• **Task instructions**
Among the lines of the records, please find those that contain the word "points" and copy them.

• **Supplied entries**
128 stands for zero in the data rows.
Here are some points, one per row:
np.array([149, 125, 133, 142, 151, 116, 150, 154, 142, 0, 129, 119, 143, 140, 155, 87, 149, 145, 134, 128, 154, 133, 135, 145, 117, 144, 145, 130, 149, 144, 122, 154, 142])
np.array([134, 0, 134, 136, 138, 82, 134, 140, 129, 90, 135, 76, 131, 120, 125, 105, 145, 126, 138, 103, 125, 139, 152, 118, 113, 140, 144, 110, 128, 121, 94, 128, 105])
np.array([105, 139, 137, 147, 138, 139, 146, 111, 93, 138, 159, 148, 154, 135, 123, 140, 142, 139, 144, 116, 110, 139, 137, 157, 164, 130, 141, 137, 129, 139, 139, 16, 144])
np.array([143, 83, 123, 143, 144, 0, 136, 145, 145, 120, 133, 120, 134, 136, 148, 121, 140, 134, 133, 119, 145, 130, 141, 134, 113, 139, 138, 144, 140, 144, 118, 142, 133])
np.array([162, 172, 145, 125, 132, 152, 103, 160, 167, 140, 148, 140, 141, 144, 156, 147, 140, 150, 135, 143, 154, 147, 145, 0, 148, 148, 95, 105, 74, 133, 139, 146, 151])
np.array([191, 133, 124, 166, 144, 133, 196, 181, 187, 128, 148, 146, 163, 151, 207, 113, 120, 135, 138, 121, 197, 155, 170, 200, 143, 127, 148, 174, 160, 180, 131, 189, 63])
np.array([112, 120, 101, 111, 120, 116, 116, 117, 113, 111, 116, 121, 123, 112, 99, 118, 80, 117, 0, 96, 114, 130, 117, 109, 133, 122, 100, 93, 133, 108, 105, 110, 87])
np.array([175, 172, 129, 146, 134, 151, 0, 167, 168, 164, 139, 157, 134, 157, 169, 155, 156, 149, 142, 150, 162, 152, 148, 138, 149, 145, 134, 0, 135, 148, 148, 171, 161])
np.array([148, 126, 131, 127, 174, 112, 113, 143, 163, 96, 151, 108, 129, 132, 143, 64, 164, 143, 136, 129, 144, 130, 133, 133, 111, 158, 146, 164, 152, 138, 114, 151, 0])
np.array([141, 142, 132, 0, 85, 135, 128, 147, 146, 143, 135, 137, 117, 146, 152, 139, 128, 132, 144, 143, 141, 127, 127, 124, 131, 145, 123, 108, 108, 136, 135, 150, 147])
np.array([118, 93, 0, 114, 127, 126, 121, 118, 115, 122, 96, 116, 130, 96, 111, 107, 123, 126, 98, 126, 115, 114, 145, 104, 97, 115, 121, 110, 120, 121, 101, 118, 102])
np.array([121, 104, 84, 128, 126, 107, 115, 114, 125, 108, 0, 117, 118, 119, 118, 127, 137, 129, 138, 86, 125, 121, 126, 129, 113, 140, 110, 127, 119, 124, 93, 122, 104])
np.array([133, 123, 115, 128, 117, 124, 102, 146, 114, 126, 122, 131, 123, 111, 122, 125, 100, 18, 110, 112, 122, 125, 69, 121, 122, 117, 131, 142, 136, 125, 141, 121, 122])
np.array([147, 167, 129, 120, 118, 135, 77, 144, 144, 125, 152, 124, 131, 139, 140, 156, 150, 149, 129, 145, 151, 144, 148, 104, 135, 147, 24, 113, 0, 128, 147, 147, 131])
np.array([8, 145, 143, 141, 165, 143, 160, 122, 137, 152, 144, 152, 160, 150, 55, 143, 141, 139, 152, 135, 127, 130, 130, 149, 144, 148, 155, 128, 144, 143, 160, 133, 148])
np.array([131, 123, 119, 118, 148, 129, 100, 122, 134, 121, 107, 120, 126, 120, 124, 133, 124, 22, 70, 136, 125, 105, 104, 122, 108, 92, 106, 151, 143, 130, 136, 126, 128])
np.array([96, 150, 151, 136, 130, 113, 133, 43, 121, 119, 132, 131, 138, 127, 104, 155, 138, 128, 137, 129, 83, 142, 113, 118, 130, 97, 133, 117, 151, 129, 143, 95, 113])
np.array([23, 149, 156, 165, 131, 160, 164, 151, 127, 162, 146, 157, 145, 153, 77, 147, 157, 146, 115, 155, 147, 147, 147, 165, 148, 137, 149, 164, 158, 163, 150, 142, 177])
np.array([84, 128, 144, 142, 144, 148, 142, 73, 84, 140, 139, 129, 155, 138, 105, 134, 135, 142, 138, 139, 67, 129, 114, 134, 129, 149, 131, 126, 124, 127, 150, 76, 109])
np.array([158, 78, 128, 152, 151, 109, 167, 160, 153, 140, 106, 0, 137, 140, 168, 115, 135, 161, 120, 124, 156, 132, 115, 156, 112, 155, 158, 130, 136, 154, 143, 155, 147])
np.array([143, 80, 133, 138, 131, 108, 127, 129, 158, 74, 107, 119, 135, 138, 130, 0, 139, 139, 140, 117, 133, 155, 140, 138, 120, 154, 119, 143, 139, 129, 132, 136, 104])
np.array([110, 147, 117, 142, 116, 129, 146, 98, 86, 127, 144, 129, 145, 124, 94, 121, 140, 117, 150, 136, 88, 128, 106, 128, 142, 61, 118, 108, 135, 129, 108, 103, 112])
np.array([122, 87, 142, 116, 145, 109, 125, 113, 148, 114, 82, 113, 136, 123, 126, 91, 118, 129, 127, 66, 115, 140, 158, 125, 84, 122, 136, 127, 106, 120, 5, 132, 121])
np.array([135, 121, 116, 119, 115, 144, 128, 160, 118, 117, 129, 137, 2, 131, 137, 146, 72, 115, 138, 127, 136, 79, 130, 123, 128, 135, 116, 119, 116, 126, 122, 131, 135])
np.array([130, 146, 155, 100, 77, 127, 115, 141, 119, 125, 117, 121, 99, 122, 120, 118, 103, 121, 126, 142, 122, 8, 145, 102, 124, 135, 117, 98, 103, 100, 118, 125, 112])
np.array([150, 112, 170, 127, 140, 159, 42, 158, 152, 150, 149, 155, 153, 125, 161, 155, 119, 144, 150, 159, 153, 126, 143, 126, 141, 156, 66, 22, 65, 146, 142, 163, 152])
np.array([133, 157, 150, 147, 156, 150, 168, 142, 142, 159, 142, 152, 137, 145, 0, 156, 140, 142, 149, 154, 151, 163, 160, 162, 143, 128, 152, 150, 148, 158, 159, 146, 166])
np.array([147, 128, 76, 137, 130, 130, 143, 126, 152, 130, 107, 133, 126, 0, 147, 123, 120, 124, 120, 97, 147, 122, 116, 142, 138, 138, 134, 137, 125, 145, 128, 141, 155])
np.array([125, 150, 139, 143, 160, 152, 128, 105, 115, 165, 142, 149, 138, 140, 140, 142, 141, 139, 137, 154, 127, 148, 141, 154, 137, 128, 170, 176, 139, 153, 164, 33, 157])
np.array([170, 135, 144, 138, 138, 155, 129, 172, 163, 176, 134, 167, 135, 155, 186, 149, 136, 143, 149, 146, 178, 134, 141, 0, 164, 141, 75, 114, 99, 158, 155, 173, 182])
np.array([150, 128, 107, 131, 126, 142, 137, 112, 158, 137, 118, 130, 119, 131, 136, 137, 124, 30, 70, 119, 148, 127, 82, 141, 148, 103, 145, 136, 129, 139, 118, 146, 161])
np.array([15, 170, 139, 144, 145, 155, 139, 136, 136, 150, 148, 148, 154, 144, 83, 176, 137, 142, 161, 155, 144, 151, 133, 149, 168, 146, 165, 176, 172, 156, 129, 147, 155])
np.array([158, 123, 156, 144, 138, 114, 163, 189, 134, 90, 100, 121, 149, 130, 169, 97, 146, 140, 136, 124, 162, 160, 153, 152, 147, 141, 170, 144, 140, 141, 145, 162, 9])
np.array([145, 143, 130, 162, 124, 152, 152, 118, 113, 147, 143, 159, 145, 162, 129, 154, 138, 147, 125, 170, 9, 154, 129, 152, 132, 140, 173, 168, 130, 153, 145, 127, 164])
np.array([130, 115, 132, 142, 132, 98, 119, 166, 123, 129, 96, 120, 143, 124, 145, 117, 131, 137, 117, 83, 141, 124, 129, 140, 69, 143, 136, 154, 126, 138, 8, 138, 131])
np.array([47, 116, 138, 149, 144, 148, 126, 99, 101, 137, 145, 146, 132, 139, 75, 147, 159, 145, 138, 148, 106, 143, 132, 131, 140, 143, 130, 156, 153, 136, 149, 106, 134])
np.array([105, 111, 133, 117, 142, 126, 113, 129, 105, 119, 126, 125, 124, 121, 117, 124, 131, 128, 115, 107, 112, 120, 68, 125, 135, 0, 140, 129, 105, 127, 141, 118, 124])
np.array([125, 107, 122, 122, 118, 119, 126, 120, 99, 117, 122, 131, 118, 120, 104, 133, 119, 111, 120, 130, 119, 135, 0, 124, 124, 86, 105, 115, 121, 122, 110, 119, 109])
np.array([152, 107, 125, 138, 125, 99, 121, 141, 143, 110, 135, 0, 144, 130, 136, 118, 127, 128, 154, 106, 146, 141, 151, 137, 124, 136, 129, 150, 165, 135, 96, 143, 119])
np.array([141, 121, 130, 97, 53, 138, 93, 134, 142, 137, 149, 143, 138, 143, 137, 134, 136, 124, 152, 129, 141, 92, 148, 103, 137, 145, 22, 99, 92, 134, 141, 136, 128])
np.array([112, 119, 108, 115, 102, 109, 85, 114, 122, 105, 118, 120, 92, 125, 118, 119, 0, 135, 96, 127, 120, 122, 122, 108, 116, 127, 120, 130, 112, 115, 126, 115, 120])
np.array([153, 144, 143, 105, 133, 137, 131, 175, 125, 147, 130, 139, 115, 128, 153, 143, 114, 137, 126, 144, 145, 111, 139, 138, 133, 134, 87, 133, 141, 0, 146, 152, 147])
np.array([123, 125, 83, 119, 127, 116, 131, 142, 126, 121, 94, 121, 116, 0, 134, 129, 118, 134, 104, 144, 124, 141, 130, 122, 99, 126, 124, 121, 136, 129, 116, 133, 123])
np.array([147, 143, 104, 99, 99, 131, 121, 125, 151, 131, 146, 141, 132, 134, 128, 122, 97, 137, 143, 107, 143, 51, 133, 113, 165, 136, 130, 109, 112, 29, 129, 139, 137])
np.array([96, 128, 129, 138, 114, 134, 129, 90, 120, 134, 125, 118, 131, 132, 117, 110, 119, 123, 139, 156, 108, 137, 92, 124, 110, 2, 119, 123, 130, 126, 124, 106, 122])
np.array([150, 129, 139, 102, 90, 137, 99, 133, 142, 146, 126, 136, 92, 127, 134, 129, 139, 158, 103, 148, 144, 6, 116, 113, 119, 136, 134, 134, 107, 107, 142, 136, 129])
These points spread out most along one direction. Take the direction at right angles to it along which they spread out most. Go by this last direction. Where along it does each point below lie, from 0 to 99? The average is 50, and the first point in the table lies past the average. One standard deviation of the points above along it is 16.
np.array([188, 102, 138, 161, 140, 137, 170, 156, 184, 108, 143, 148, 143, 138, 176, 111, 129, 151, 149, 150, 185, 157, 130, 159, 116, 152, 168, 168, 166, 161, 116, 177, 39]) >> 61
np.array([148, 154, 146, 141, 152, 153, 164, 128, 132, 146, 137, 153, 143, 149, 131, 160, 144, 136, 142, 160, 146, 150, 142, 155, 137, 135, 140, 134, 169, 147, 132, 0, 158]) >> 42
np.array([150, 178, 142, 143, 166, 153, 182, 128, 126, 170, 142, 161, 144, 146, 160, 159, 138, 143, 144, 148, 16, 139, 139, 173, 157, 129, 132, 159, 180, 170, 140, 146, 182]) >> 39
np.array([151, 134, 157, 144, 157, 160, 138, 13, 23, 152, 155, 150, 143, 140, 135, 162, 142, 143, 132, 134, 152, 140, 137, 153, 160, 147, 155, 168, 149, 153, 139, 144, 152]) >> 43
np.array([107, 129, 121, 108, 105, 120, 122, 110, 139, 131, 139, 120, 0, 128, 125, 109, 100, 133, 104, 109, 122, 104, 131, 119, 137, 127, 88, 95, 111, 111, 122, 126, 108]) >> 50
np.array([129, 129, 148, 149, 150, 148, 141, 113, 106, 133, 139, 138, 138, 137, 102, 161, 140, 129, 143, 127, 0, 147, 147, 134, 149, 136, 149, 140, 140, 135, 166, 111, 132]) >> 46
np.array([136, 121, 149, 61, 0, 126, 99, 129, 129, 126, 133, 129, 128, 123, 131, 137, 135, 127, 118, 123, 134, 113, 157, 94, 137, 133, 110, 104, 107, 112, 147, 133, 127]) >> 38
np.array([110, 148, 130, 139, 138, 140, 125, 99, 69, 151, 151, 147, 133, 140, 116, 121, 153, 142, 149, 115, 91, 152, 118, 146, 172, 131, 153, 162, 137, 143, 136, 98, 157]) >> 46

• **Your response**
Here are some points, one per row:
These points spread out most along one direction. Take the direction at right angles to it along which they spread out most. Go by this last direction. Where along it does each point below lie, from 0 to 99? The average is 50, and the first point in the table lies past the average. One standard deviation of the points above along it is 16.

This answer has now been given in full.